[Information]
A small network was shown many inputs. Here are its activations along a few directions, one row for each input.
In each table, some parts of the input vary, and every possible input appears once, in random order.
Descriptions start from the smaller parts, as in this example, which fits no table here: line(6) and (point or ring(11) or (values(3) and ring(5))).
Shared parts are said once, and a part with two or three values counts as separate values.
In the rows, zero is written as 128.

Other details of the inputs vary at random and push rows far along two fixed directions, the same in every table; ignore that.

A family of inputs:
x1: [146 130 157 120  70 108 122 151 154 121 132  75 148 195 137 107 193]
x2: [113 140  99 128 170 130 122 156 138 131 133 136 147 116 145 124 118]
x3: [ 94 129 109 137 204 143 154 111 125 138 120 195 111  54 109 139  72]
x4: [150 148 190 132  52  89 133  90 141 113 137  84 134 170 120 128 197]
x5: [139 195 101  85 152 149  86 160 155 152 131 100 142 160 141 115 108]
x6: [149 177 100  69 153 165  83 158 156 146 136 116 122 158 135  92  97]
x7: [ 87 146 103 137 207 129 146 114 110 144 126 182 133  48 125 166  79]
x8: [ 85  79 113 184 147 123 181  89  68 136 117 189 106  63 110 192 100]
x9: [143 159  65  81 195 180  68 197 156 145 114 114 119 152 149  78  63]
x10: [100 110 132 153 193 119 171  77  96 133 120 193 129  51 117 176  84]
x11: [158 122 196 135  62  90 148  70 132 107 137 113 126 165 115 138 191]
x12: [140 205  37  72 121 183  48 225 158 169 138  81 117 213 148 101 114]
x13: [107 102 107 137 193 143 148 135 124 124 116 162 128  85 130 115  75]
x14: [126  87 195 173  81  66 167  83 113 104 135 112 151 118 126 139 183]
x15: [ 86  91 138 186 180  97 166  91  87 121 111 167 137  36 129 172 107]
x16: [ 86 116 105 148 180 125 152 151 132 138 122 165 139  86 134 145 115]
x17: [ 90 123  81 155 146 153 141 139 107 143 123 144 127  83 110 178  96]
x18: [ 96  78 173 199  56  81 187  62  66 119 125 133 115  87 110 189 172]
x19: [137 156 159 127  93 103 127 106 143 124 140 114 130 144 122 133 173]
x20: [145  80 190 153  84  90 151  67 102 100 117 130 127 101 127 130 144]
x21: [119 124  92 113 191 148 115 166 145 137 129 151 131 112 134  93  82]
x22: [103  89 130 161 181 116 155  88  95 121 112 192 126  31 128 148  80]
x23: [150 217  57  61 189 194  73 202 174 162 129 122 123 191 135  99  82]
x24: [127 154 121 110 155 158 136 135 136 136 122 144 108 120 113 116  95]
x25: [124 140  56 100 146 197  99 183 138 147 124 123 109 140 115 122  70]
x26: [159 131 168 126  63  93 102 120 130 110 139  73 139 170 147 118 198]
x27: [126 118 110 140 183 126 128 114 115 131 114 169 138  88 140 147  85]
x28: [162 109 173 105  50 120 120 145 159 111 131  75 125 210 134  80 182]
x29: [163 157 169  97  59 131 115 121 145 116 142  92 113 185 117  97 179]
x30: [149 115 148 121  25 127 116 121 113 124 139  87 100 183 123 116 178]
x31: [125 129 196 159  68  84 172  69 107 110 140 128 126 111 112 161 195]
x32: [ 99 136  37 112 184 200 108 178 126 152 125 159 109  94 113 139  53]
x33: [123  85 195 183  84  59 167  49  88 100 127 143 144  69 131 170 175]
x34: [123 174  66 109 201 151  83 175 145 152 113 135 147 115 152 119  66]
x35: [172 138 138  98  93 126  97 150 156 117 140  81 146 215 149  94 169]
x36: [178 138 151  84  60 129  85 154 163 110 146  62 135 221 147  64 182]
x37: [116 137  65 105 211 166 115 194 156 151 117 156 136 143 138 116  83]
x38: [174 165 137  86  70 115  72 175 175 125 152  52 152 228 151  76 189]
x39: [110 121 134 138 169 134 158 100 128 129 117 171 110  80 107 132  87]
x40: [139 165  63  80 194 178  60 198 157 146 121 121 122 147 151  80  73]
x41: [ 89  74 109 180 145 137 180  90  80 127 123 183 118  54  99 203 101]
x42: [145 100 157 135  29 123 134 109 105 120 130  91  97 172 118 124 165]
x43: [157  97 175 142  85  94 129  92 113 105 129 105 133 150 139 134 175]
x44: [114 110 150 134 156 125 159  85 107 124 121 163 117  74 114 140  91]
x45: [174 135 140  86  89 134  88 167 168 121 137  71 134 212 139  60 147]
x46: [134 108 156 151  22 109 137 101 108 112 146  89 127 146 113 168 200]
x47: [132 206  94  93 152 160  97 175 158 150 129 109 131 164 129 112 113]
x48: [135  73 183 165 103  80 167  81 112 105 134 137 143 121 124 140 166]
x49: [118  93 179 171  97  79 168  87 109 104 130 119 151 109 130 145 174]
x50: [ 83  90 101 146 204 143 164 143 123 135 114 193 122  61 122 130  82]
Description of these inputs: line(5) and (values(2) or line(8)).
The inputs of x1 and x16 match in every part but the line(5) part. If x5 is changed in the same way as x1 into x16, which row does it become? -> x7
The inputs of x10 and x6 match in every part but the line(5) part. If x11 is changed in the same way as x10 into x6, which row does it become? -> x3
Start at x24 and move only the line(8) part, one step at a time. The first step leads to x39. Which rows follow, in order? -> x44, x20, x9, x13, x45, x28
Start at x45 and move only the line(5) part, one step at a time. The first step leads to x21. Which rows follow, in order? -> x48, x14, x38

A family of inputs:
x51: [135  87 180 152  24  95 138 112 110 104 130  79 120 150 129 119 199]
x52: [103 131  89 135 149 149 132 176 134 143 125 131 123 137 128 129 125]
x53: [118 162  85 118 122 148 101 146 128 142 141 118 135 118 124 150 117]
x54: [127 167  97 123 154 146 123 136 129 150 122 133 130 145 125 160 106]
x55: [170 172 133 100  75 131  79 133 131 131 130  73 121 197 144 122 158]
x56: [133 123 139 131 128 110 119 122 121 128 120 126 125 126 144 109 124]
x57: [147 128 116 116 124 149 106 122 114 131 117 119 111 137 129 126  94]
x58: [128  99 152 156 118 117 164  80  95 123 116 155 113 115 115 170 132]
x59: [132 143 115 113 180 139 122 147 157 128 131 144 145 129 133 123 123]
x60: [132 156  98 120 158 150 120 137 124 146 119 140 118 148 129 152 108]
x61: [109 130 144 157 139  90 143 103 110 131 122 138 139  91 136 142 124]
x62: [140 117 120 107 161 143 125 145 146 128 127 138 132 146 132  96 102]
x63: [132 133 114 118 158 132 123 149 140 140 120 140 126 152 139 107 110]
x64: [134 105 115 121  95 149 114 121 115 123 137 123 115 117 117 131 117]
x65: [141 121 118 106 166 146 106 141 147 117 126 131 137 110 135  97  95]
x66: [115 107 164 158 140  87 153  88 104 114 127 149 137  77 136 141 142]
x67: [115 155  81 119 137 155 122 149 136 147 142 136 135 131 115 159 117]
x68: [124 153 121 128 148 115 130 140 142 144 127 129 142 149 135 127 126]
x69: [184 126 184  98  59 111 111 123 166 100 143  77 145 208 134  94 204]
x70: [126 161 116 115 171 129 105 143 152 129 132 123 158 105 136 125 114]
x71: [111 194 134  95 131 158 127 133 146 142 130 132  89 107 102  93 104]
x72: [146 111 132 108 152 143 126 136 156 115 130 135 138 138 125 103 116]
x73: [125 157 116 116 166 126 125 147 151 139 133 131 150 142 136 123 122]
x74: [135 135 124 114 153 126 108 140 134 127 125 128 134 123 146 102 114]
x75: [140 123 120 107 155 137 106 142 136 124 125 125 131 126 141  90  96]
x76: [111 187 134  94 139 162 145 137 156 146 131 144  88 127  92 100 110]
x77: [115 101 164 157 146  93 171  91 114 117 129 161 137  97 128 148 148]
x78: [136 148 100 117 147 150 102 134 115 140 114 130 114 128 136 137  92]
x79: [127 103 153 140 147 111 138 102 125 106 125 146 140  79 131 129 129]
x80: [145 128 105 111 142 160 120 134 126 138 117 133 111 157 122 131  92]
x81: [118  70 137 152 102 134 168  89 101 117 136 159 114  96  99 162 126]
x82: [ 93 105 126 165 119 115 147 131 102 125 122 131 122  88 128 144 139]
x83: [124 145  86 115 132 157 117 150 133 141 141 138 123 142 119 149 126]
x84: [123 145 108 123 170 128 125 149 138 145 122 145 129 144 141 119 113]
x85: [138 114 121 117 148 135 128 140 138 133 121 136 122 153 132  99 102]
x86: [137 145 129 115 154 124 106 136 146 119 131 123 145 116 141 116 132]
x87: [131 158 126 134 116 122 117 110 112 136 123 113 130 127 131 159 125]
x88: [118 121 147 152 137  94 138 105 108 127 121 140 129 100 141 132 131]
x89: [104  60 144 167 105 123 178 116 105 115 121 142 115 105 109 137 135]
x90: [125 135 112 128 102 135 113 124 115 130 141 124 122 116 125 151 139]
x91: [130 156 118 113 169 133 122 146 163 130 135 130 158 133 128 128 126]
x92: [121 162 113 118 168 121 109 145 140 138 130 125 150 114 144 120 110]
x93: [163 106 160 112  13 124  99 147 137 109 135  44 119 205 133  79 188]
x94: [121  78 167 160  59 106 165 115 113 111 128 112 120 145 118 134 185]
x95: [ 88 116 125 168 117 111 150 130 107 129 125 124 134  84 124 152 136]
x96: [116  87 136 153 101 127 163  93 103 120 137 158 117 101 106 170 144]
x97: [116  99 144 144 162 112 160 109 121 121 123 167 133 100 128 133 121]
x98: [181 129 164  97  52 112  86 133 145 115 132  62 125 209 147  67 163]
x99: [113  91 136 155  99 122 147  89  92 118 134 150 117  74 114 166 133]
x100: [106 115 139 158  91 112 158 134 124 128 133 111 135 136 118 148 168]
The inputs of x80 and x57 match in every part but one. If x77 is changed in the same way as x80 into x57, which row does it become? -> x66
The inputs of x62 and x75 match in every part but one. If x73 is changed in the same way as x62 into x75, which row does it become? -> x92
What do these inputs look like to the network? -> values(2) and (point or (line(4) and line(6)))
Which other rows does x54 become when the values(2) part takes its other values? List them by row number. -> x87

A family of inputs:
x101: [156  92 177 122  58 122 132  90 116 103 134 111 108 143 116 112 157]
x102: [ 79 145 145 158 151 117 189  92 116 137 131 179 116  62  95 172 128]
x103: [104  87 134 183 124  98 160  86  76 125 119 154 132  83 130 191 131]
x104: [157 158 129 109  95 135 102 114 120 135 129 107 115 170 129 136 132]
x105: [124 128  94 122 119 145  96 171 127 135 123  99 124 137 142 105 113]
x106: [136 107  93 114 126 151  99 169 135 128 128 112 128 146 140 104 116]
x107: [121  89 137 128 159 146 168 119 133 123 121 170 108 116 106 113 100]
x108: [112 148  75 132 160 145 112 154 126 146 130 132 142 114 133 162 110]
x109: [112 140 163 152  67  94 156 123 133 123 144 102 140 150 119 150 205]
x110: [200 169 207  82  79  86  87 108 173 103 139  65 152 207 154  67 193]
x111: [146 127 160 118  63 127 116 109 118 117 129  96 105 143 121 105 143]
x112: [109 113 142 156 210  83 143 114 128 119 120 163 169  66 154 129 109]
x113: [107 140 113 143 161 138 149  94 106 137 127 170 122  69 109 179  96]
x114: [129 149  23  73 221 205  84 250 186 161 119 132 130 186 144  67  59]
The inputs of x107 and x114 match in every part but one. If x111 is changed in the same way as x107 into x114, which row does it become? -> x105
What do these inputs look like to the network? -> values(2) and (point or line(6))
[/Information]
* To do
Report the total of lines above containing the string "leads", and write nothing besides it.

* Written solution
2